Below is a small trained network, with its code and all its weights. Each question gives an input and a class and asks what happens when units are switched off, that is, made to give their printed mean instead of their output.

import numpy as np


def w(rows, s, z=0):
    codes = np.array(rows[::2]) - 128.0
    scale = np.full(codes.shape[1], s)
    scale[-1] = z or s
    return codes * scale


def f(y):
    return np.maximum(y, 0)


def log_softmax(a):
    a = a - a.max(-1, keepdims=True)
    return a - np.log(np.exp(a).sum(-1, keepdims=True))


def net(x, mask):
    res = np.array(x, float).reshape(1, 7) / 4 @ E
    y = f(res @ A[0][:, :-1].T + A[0][:, -1])
    res = res + np.where(mask, y, B[0][:, -1]) @ B[0][:, :-1]
    return log_softmax(res[-1] @ U[:, :-1].T + U[:, -1])


A, B = {}, {}
E = w([
[88,137,182],'x0',
[1,108,104],'x1',
[134,12,197],'x2',
[108,109,130],'x3',
[124,92,56],'x4',
[146,69,142],'x5',
[171,105,47],'x6',
],0.0041)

════════════════

Find and copy each line of the material that holds the word "mask".

* **Solution to the exercise**:
def net(x, mask):
    res = res + np.where(mask, y, B[0][:, -1]) @ B[0][:, :-1]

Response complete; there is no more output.